● Data provided
↓↓↓

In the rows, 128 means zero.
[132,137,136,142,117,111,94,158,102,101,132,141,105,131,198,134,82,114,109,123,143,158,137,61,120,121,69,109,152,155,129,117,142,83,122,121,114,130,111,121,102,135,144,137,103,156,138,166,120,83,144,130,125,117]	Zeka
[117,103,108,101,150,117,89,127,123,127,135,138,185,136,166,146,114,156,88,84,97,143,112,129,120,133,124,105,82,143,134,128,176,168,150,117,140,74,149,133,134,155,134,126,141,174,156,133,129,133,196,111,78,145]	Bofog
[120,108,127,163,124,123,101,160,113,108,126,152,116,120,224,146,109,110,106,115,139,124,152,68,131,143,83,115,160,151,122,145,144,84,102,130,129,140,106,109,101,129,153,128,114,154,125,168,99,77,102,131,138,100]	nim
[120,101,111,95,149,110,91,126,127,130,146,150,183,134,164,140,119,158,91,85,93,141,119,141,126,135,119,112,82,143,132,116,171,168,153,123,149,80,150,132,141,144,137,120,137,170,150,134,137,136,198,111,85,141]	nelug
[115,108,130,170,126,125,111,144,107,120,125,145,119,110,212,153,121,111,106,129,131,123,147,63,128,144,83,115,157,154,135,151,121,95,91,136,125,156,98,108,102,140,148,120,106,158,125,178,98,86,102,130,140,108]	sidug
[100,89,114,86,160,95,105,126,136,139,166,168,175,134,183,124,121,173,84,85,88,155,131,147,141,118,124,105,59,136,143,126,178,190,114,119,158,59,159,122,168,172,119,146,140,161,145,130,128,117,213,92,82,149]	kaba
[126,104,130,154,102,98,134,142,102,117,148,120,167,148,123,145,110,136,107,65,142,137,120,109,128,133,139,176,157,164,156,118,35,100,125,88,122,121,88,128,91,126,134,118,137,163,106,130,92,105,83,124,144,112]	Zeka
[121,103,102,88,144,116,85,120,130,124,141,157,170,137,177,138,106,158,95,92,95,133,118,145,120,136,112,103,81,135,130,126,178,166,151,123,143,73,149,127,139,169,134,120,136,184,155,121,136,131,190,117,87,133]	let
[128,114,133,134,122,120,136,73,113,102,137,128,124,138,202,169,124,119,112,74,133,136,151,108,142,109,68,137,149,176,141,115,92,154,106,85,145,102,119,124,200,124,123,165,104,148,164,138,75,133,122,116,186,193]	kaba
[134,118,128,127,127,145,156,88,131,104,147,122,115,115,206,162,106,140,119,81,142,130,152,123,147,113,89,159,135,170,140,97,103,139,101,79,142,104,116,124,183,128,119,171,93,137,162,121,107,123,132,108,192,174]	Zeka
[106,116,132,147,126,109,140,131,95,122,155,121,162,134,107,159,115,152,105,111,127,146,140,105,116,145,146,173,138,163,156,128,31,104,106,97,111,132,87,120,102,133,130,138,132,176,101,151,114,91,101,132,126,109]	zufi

↑↑↑

● Problem description
Set the listing down again in full, exactly as it was given.

● Solution for this task
In the rows, 128 means zero.
[132,137,136,142,117,111,94,158,102,101,132,141,105,131,198,134,82,114,109,123,143,158,137,61,120,121,69,109,152,155,129,117,142,83,122,121,114,130,111,121,102,135,144,137,103,156,138,166,120,83,144,130,125,117]	Zeka
[117,103,108,101,150,117,89,127,123,127,135,138,185,136,166,146,114,156,88,84,97,143,112,129,120,133,124,105,82,143,134,128,176,168,150,117,140,74,149,133,134,155,134,126,141,174,156,133,129,133,196,111,78,145]	Bofog
[120,108,127,163,124,123,101,160,113,108,126,152,116,120,224,146,109,110,106,115,139,124,152,68,131,143,83,115,160,151,122,145,144,84,102,130,129,140,106,109,101,129,153,128,114,154,125,168,99,77,102,131,138,100]	nim
[120,101,111,95,149,110,91,126,127,130,146,150,183,134,164,140,119,158,91,85,93,141,119,141,126,135,119,112,82,143,132,116,171,168,153,123,149,80,150,132,141,144,137,120,137,170,150,134,137,136,198,111,85,141]	nelug
[115,108,130,170,126,125,111,144,107,120,125,145,119,110,212,153,121,111,106,129,131,123,147,63,128,144,83,115,157,154,135,151,121,95,91,136,125,156,98,108,102,140,148,120,106,158,125,178,98,86,102,130,140,108]	sidug
[100,89,114,86,160,95,105,126,136,139,166,168,175,134,183,124,121,173,84,85,88,155,131,147,141,118,124,105,59,136,143,126,178,190,114,119,158,59,159,122,168,172,119,146,140,161,145,130,128,117,213,92,82,149]	kaba
[126,104,130,154,102,98,134,142,102,117,148,120,167,148,123,145,110,136,107,65,142,137,120,109,128,133,139,176,157,164,156,118,35,100,125,88,122,121,88,128,91,126,134,118,137,163,106,130,92,105,83,124,144,112]	Zeka
[121,103,102,88,144,116,85,120,130,124,141,157,170,137,177,138,106,158,95,92,95,133,118,145,120,136,112,103,81,135,130,126,178,166,151,123,143,73,149,127,139,169,134,120,136,184,155,121,136,131,190,117,87,133]	let
[128,114,133,134,122,120,136,73,113,102,137,128,124,138,202,169,124,119,112,74,133,136,151,108,142,109,68,137,149,176,141,115,92,154,106,85,145,102,119,124,200,124,123,165,104,148,164,138,75,133,122,116,186,193]	kaba
[134,118,128,127,127,145,156,88,131,104,147,122,115,115,206,162,106,140,119,81,142,130,152,123,147,113,89,159,135,170,140,97,103,139,101,79,142,104,116,124,183,128,119,171,93,137,162,121,107,123,132,108,192,174]	Zeka
[106,116,132,147,126,109,140,131,95,122,155,121,162,134,107,159,115,152,105,111,127,146,140,105,116,145,146,173,138,163,156,128,31,104,106,97,111,132,87,120,102,133,130,138,132,176,101,151,114,91,101,132,126,109]	zufi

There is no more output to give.